Data entries:

=====

One turn moves every row onto another: examples first, then more rows asked
debig: [ 17 -13  14   1  20  -5   6 -17 -31  10  -2   1  -8   1]
mok: [ -2  -9  -5  -7  -2  10   5 -21  -3 -16  13  -9 -19  -1]
rikif: [  4 -15  14  -2  25  -6   9 -23 -29   8  -2   5 -18  -1]
burez: [ 11   1  13  -5  15   7  27 -29 -15   3  17 -19 -19 -18]
nif: [ 12  -3   1   3   9  15  13   2  -3  -4  10 -21 -11 -19]
saze: [ 11  -6  19  10  31   4   7 -11 -21  13  -5  -7 -11 -11]
Lomim: [ 17  -8  13   8  23  -1   6  -9 -28  12  -3  -1  -4  -8]
zusuz: [  2   7 -10  13  18  13   4  -7  -3   4  11 -12  -8 -18]
kogeb: [  2   5   2   5  10  12   3   0  -7  -4  22 -16  -9 -21]
guzaz: [  5 -20   5   1  18  -1  -2  -1 -19   1  -7   4 -13   2]
Mari: [  4  -6  11  11  29   2   7  -5 -24  11  -4   1 -11 -16]
Noraz: [ -3   6  -4   8   9  17   8 -12  -2  -7  13 -14 -14 -22]
Nizo: [ 12 -18  12   4  21   4  -3  -1 -14   3  -9  -6 -10   2]
suf: [ -4   3   5  -2  10   9  18 -37 -12  -5  18 -11 -21 -14]
dip: [  1   5  13  -5  15   4  16 -30 -20   0  29 -12 -19 -14]
Kodo: [ 11 -10  -8  -9   1   1   2 -16  -1  -9  19  -1 -15   6]
Zile: [  4 -11  11   5  25   0   5  -5 -27  13  -8   1 -11 -10]
pegu: [  5 -14  13  -1  23  -3   7 -15 -31  12  -6   3 -15  -4]
nem: [  5 -18   9  -1  19  -2   1  -5 -26   8  -8   3 -12  -1]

=====

Give back all the records exactly as they stand.

SOLUTION FOR THIS TASK:
One turn moves every row onto another: examples first, then more rows asked
debig: [ 17 -13  14   1  20  -5   6 -17 -31  10  -2   1  -8   1]
mok: [ -2  -9  -5  -7  -2  10   5 -21  -3 -16  13  -9 -19  -1]
rikif: [  4 -15  14  -2  25  -6   9 -23 -29   8  -2   5 -18  -1]
burez: [ 11   1  13  -5  15   7  27 -29 -15   3  17 -19 -19 -18]
nif: [ 12  -3   1   3   9  15  13   2  -3  -4  10 -21 -11 -19]
saze: [ 11  -6  19  10  31   4   7 -11 -21  13  -5  -7 -11 -11]
Lomim: [ 17  -8  13   8  23  -1   6  -9 -28  12  -3  -1  -4  -8]
zusuz: [  2   7 -10  13  18  13   4  -7  -3   4  11 -12  -8 -18]
kogeb: [  2   5   2   5  10  12   3   0  -7  -4  22 -16  -9 -21]
guzaz: [  5 -20   5   1  18  -1  -2  -1 -19   1  -7   4 -13   2]
Mari: [  4  -6  11  11  29   2   7  -5 -24  11  -4   1 -11 -16]
Noraz: [ -3   6  -4   8   9  17   8 -12  -2  -7  13 -14 -14 -22]
Nizo: [ 12 -18  12   4  21   4  -3  -1 -14   3  -9  -6 -10   2]
suf: [ -4   3   5  -2  10   9  18 -37 -12  -5  18 -11 -21 -14]
dip: [  1   5  13  -5  15   4  16 -30 -20   0  29 -12 -19 -14]
Kodo: [ 11 -10  -8  -9   1   1   2 -16  -1  -9  19  -1 -15   6]
Zile: [  4 -11  11   5  25   0   5  -5 -27  13  -8   1 -11 -10]
pegu: [  5 -14  13  -1  23  -3   7 -15 -31  12  -6   3 -15  -4]
nem: [  5 -18   9  -1  19  -2   1  -5 -26   8  -8   3 -12  -1]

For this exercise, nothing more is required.